EXERCISE BRIEF> The expected output is each line in the data below that includes the string "mean".

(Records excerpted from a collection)
Here is a tiny trained network, its code and every weight. The questions are about switching its units off for an input and a target symbol, where a switched-off unit gives its printed mean instead of its output.

import numpy as np


def w(rows, s, z=0):
    codes = np.array(rows[::2]) - 128.0
    scale = np.full(codes.shape[1], s)
    scale[-1] = z or s
    return codes * scale


def norm(h):
    return h / np.sqrt((h * h).mean(-1, keepdims=True) + 1e-5)


def f(y):
    return np.maximum(y, 0)


def softmax(a):
    e = np.exp(a - a.max(-1, keepdims=True))
    return e / e.sum(-1, keepdims=True)


def log_softmax(a):
    a = a - a.max(-1, keepdims=True)
    return a - np.log(np.exp(a).sum(-1, keepdims=True))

WRITTEN RESPONSE>
Here is a tiny trained network, its code and every weight. The questions are about switching its units off for an input and a target symbol, where a switched-off unit gives its printed mean instead of its output.
    return h / np.sqrt((h * h).mean(-1, keepdims=True) + 1e-5)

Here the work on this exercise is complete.